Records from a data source

%%

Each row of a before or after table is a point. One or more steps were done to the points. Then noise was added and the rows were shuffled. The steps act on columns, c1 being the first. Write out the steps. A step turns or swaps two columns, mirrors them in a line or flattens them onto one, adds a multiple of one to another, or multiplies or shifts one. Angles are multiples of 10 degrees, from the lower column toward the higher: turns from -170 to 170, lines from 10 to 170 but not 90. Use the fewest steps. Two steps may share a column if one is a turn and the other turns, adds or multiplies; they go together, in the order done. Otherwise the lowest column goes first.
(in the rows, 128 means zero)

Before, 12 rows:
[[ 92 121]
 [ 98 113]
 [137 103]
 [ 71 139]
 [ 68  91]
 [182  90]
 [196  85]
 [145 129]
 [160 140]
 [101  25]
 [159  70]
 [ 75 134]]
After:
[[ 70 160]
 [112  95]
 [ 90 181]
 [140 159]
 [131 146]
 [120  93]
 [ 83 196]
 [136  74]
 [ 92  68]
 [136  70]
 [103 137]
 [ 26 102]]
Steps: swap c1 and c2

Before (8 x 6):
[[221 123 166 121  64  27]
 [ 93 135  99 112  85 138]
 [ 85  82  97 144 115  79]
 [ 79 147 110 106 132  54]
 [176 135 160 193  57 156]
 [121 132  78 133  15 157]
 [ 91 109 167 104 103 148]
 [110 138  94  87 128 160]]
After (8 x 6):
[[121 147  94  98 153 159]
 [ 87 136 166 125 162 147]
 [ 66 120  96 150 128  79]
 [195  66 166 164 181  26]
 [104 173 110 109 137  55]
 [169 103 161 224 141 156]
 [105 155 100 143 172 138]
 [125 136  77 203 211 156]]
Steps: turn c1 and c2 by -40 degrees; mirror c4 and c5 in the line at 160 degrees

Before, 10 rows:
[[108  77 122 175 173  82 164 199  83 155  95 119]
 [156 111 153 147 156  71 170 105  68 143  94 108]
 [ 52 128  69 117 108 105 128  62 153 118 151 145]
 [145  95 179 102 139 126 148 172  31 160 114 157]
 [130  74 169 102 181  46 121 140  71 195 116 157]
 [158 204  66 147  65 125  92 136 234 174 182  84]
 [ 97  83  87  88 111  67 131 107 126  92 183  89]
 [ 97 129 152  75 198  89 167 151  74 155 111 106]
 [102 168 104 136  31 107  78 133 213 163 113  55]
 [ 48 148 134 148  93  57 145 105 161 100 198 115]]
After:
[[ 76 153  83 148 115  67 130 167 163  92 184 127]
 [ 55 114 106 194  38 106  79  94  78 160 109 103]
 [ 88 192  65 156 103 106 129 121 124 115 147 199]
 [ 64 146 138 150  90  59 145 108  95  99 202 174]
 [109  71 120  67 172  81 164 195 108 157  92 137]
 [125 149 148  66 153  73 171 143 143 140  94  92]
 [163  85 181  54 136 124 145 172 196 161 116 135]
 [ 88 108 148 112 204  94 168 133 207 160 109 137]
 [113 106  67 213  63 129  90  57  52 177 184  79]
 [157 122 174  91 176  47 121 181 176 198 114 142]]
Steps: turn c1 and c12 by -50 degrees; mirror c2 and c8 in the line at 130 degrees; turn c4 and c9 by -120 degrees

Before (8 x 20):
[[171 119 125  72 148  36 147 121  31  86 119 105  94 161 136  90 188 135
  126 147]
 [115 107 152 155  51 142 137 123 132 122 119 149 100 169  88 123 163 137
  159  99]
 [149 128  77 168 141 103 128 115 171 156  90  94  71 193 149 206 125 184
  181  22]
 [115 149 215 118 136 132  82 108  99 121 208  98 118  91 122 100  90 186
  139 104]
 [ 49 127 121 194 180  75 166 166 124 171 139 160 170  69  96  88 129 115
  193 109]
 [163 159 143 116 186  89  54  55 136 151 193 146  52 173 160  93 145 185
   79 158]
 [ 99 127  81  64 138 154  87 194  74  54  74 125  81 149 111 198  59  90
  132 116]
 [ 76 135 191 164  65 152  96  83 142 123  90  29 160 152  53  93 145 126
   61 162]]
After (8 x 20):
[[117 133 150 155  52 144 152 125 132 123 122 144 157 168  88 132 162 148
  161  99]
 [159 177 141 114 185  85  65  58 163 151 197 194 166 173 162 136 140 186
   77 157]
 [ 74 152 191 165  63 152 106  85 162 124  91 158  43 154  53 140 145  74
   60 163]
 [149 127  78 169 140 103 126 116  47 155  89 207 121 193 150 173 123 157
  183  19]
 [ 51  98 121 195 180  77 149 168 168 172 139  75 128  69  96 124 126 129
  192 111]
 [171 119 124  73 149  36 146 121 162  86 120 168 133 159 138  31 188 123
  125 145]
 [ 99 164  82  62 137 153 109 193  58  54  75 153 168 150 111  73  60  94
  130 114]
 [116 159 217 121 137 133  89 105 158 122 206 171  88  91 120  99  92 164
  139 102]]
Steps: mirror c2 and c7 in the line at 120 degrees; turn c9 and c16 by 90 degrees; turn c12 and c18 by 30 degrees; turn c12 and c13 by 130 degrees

%%
%%

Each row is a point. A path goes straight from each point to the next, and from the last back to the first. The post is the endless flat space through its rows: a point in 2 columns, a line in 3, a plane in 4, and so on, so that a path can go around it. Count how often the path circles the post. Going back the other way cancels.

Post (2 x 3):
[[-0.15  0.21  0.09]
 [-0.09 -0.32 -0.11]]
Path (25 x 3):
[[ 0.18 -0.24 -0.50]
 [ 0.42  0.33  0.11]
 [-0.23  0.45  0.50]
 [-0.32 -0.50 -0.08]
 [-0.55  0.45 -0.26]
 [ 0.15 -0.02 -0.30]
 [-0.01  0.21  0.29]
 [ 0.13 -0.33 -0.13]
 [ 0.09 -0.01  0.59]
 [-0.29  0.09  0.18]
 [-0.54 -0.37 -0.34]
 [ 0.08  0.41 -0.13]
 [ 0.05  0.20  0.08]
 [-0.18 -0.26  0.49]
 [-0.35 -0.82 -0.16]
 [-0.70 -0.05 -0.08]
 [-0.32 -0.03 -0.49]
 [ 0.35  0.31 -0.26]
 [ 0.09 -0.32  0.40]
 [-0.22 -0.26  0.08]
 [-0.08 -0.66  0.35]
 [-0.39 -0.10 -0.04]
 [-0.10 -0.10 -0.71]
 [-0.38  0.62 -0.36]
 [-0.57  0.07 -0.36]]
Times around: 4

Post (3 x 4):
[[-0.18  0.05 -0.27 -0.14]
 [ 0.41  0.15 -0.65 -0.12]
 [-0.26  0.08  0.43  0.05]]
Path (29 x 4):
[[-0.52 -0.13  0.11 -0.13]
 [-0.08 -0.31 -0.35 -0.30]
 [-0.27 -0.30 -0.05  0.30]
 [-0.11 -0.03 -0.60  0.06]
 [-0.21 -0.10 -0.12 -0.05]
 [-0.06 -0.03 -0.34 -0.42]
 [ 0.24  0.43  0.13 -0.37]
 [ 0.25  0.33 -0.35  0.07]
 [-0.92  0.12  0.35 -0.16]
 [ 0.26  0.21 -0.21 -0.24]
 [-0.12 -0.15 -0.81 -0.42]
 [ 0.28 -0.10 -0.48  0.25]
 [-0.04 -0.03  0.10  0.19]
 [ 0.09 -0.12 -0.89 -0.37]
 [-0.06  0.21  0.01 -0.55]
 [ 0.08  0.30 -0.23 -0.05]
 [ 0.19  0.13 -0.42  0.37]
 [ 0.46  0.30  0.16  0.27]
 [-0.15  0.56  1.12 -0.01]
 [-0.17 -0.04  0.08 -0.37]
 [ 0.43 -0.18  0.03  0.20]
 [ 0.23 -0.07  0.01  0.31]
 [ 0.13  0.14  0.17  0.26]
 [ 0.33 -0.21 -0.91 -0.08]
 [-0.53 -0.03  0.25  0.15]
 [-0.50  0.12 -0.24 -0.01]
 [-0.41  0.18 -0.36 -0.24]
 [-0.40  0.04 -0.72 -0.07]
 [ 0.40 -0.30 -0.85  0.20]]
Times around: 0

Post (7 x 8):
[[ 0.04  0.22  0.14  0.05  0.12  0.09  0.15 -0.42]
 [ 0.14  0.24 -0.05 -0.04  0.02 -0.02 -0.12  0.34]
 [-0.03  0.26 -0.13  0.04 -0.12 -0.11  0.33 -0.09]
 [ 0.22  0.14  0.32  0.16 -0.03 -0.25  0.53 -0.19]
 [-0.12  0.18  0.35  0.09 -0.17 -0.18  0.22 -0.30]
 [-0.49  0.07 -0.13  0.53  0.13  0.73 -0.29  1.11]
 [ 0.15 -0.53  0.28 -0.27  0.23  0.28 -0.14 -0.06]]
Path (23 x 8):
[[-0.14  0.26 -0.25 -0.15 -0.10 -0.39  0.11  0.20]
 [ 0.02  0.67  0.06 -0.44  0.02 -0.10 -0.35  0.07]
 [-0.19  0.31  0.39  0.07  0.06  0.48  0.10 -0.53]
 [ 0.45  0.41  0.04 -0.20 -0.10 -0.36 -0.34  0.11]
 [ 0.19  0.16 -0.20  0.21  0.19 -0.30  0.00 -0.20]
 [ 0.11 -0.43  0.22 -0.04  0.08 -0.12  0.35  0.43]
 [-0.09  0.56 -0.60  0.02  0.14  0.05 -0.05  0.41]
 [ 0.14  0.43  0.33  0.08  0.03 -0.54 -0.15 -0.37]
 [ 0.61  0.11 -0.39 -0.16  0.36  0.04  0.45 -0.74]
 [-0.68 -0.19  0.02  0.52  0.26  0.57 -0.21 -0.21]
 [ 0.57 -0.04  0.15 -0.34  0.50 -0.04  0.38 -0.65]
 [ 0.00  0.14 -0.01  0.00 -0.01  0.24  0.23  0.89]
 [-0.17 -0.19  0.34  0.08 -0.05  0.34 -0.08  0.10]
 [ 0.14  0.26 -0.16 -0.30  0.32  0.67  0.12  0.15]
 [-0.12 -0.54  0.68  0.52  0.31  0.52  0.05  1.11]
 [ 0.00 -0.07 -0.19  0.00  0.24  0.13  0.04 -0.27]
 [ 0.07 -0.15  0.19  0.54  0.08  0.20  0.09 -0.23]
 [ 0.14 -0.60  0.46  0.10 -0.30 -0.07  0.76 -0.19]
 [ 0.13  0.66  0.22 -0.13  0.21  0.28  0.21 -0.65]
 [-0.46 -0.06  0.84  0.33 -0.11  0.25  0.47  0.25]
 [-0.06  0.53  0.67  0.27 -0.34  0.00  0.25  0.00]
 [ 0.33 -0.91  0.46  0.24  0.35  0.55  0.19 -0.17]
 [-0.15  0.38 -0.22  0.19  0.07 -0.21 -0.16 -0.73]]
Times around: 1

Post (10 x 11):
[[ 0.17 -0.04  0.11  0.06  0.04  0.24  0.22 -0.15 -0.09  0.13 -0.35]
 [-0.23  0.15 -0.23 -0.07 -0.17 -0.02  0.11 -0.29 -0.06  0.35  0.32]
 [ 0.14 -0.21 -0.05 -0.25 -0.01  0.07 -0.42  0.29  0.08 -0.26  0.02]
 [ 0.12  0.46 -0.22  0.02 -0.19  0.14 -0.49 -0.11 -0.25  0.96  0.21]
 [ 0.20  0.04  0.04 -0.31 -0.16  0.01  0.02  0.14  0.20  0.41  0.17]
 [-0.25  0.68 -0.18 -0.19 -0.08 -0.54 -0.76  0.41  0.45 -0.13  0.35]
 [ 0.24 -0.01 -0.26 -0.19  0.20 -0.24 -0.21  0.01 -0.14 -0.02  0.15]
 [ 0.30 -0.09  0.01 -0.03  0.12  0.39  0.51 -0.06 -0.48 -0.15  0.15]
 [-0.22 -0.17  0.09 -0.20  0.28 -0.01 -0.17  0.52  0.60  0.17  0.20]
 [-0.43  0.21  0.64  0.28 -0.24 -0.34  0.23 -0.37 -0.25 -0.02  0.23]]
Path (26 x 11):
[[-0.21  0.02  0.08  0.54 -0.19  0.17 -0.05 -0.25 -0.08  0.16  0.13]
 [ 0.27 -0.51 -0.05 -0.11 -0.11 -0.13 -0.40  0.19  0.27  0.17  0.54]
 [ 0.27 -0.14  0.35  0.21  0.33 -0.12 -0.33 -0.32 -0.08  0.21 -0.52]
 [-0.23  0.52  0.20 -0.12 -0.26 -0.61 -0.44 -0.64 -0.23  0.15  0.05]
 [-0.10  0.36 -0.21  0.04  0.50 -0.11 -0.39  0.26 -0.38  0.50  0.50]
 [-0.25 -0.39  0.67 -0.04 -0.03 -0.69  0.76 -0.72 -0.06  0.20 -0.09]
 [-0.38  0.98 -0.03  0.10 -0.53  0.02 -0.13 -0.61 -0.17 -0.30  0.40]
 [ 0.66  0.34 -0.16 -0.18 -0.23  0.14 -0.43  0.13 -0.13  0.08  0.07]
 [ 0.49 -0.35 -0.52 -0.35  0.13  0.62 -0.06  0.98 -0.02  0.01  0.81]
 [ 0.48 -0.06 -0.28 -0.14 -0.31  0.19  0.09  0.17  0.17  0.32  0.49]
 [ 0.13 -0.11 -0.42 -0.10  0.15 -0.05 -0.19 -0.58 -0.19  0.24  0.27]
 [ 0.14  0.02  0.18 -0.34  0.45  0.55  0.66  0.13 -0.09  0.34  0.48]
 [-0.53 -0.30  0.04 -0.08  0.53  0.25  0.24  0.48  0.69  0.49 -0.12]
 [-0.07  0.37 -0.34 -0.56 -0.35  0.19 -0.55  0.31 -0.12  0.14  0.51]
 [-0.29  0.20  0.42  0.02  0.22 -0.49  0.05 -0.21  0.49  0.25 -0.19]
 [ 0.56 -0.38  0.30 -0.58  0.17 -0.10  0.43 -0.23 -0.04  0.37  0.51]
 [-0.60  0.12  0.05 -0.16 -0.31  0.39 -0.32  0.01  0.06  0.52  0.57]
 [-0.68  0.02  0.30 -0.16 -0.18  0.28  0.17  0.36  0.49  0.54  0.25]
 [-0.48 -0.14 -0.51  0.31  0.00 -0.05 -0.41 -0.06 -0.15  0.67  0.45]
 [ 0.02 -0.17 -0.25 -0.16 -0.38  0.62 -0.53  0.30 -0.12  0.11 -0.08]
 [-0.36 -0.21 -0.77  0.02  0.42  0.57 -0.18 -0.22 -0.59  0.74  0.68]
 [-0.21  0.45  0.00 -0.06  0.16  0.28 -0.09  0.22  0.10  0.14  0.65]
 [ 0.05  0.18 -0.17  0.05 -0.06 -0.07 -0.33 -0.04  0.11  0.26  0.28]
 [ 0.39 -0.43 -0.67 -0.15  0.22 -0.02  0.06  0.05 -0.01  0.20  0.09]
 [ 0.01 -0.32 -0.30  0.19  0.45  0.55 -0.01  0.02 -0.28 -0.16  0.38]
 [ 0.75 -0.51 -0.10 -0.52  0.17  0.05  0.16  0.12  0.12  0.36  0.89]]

%%
%%

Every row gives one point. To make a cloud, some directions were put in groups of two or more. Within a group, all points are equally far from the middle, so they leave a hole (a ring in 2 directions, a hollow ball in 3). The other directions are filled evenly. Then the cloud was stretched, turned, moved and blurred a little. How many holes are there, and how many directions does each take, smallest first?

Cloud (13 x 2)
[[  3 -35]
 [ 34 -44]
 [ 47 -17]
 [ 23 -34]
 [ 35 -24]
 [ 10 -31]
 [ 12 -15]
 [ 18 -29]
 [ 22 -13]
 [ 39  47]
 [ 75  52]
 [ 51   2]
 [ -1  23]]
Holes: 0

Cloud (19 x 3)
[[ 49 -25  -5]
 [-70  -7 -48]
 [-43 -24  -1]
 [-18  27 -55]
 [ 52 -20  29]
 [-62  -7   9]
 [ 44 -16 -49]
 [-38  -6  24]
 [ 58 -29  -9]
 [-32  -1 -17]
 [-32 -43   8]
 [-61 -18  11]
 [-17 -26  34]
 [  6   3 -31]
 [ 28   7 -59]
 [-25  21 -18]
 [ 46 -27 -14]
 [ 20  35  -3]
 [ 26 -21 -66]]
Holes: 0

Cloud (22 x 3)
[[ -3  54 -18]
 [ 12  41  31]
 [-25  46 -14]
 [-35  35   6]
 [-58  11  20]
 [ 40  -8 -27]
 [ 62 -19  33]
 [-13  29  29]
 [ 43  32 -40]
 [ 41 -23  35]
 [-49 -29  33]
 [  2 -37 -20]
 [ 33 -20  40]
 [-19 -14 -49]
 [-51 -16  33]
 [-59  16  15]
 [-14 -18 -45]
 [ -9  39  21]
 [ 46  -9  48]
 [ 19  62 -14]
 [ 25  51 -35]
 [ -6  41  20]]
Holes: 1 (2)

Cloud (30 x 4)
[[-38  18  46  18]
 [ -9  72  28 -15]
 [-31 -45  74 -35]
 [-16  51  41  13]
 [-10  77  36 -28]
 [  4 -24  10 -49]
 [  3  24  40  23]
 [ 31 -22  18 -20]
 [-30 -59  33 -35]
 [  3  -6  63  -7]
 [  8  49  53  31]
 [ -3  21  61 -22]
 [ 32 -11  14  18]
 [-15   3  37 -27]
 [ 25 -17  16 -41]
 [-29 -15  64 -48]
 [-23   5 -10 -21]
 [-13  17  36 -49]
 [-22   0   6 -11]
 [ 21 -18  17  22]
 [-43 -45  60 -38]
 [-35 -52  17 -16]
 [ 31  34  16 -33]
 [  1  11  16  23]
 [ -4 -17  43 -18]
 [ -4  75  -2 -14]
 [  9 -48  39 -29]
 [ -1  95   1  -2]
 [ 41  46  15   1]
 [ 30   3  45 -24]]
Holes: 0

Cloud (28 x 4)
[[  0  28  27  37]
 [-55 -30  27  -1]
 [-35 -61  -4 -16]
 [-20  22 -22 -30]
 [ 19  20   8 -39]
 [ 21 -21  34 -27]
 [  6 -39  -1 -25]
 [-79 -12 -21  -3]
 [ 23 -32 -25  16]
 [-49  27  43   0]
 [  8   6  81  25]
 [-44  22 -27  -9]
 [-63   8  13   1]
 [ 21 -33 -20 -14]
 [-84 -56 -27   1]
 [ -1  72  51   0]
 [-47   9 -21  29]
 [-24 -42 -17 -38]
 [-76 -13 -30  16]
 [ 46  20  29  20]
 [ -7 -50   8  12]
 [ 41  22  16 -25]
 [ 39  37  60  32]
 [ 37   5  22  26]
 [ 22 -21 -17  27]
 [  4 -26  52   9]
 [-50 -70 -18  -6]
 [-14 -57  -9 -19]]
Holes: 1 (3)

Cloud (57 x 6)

%%

What to produce ▸ Above are the records; repeat exactly the lines from the one holding "[ 0.15 -0.02 -0.30]" down to the one holding "0.15 -0.65 -0.12]", end lines included.

Reply to the exercise ▸
 [ 0.15 -0.02 -0.30]
 [-0.01  0.21  0.29]
 [ 0.13 -0.33 -0.13]
 [ 0.09 -0.01  0.59]
 [-0.29  0.09  0.18]
 [-0.54 -0.37 -0.34]
 [ 0.08  0.41 -0.13]
 [ 0.05  0.20  0.08]
 [-0.18 -0.26  0.49]
 [-0.35 -0.82 -0.16]
 [-0.70 -0.05 -0.08]
 [-0.32 -0.03 -0.49]
 [ 0.35  0.31 -0.26]
 [ 0.09 -0.32  0.40]
 [-0.22 -0.26  0.08]
 [-0.08 -0.66  0.35]
 [-0.39 -0.10 -0.04]
 [-0.10 -0.10 -0.71]
 [-0.38  0.62 -0.36]
 [-0.57  0.07 -0.36]]
Times around: 4

Post (3 x 4):
[[-0.18  0.05 -0.27 -0.14]
 [ 0.41  0.15 -0.65 -0.12]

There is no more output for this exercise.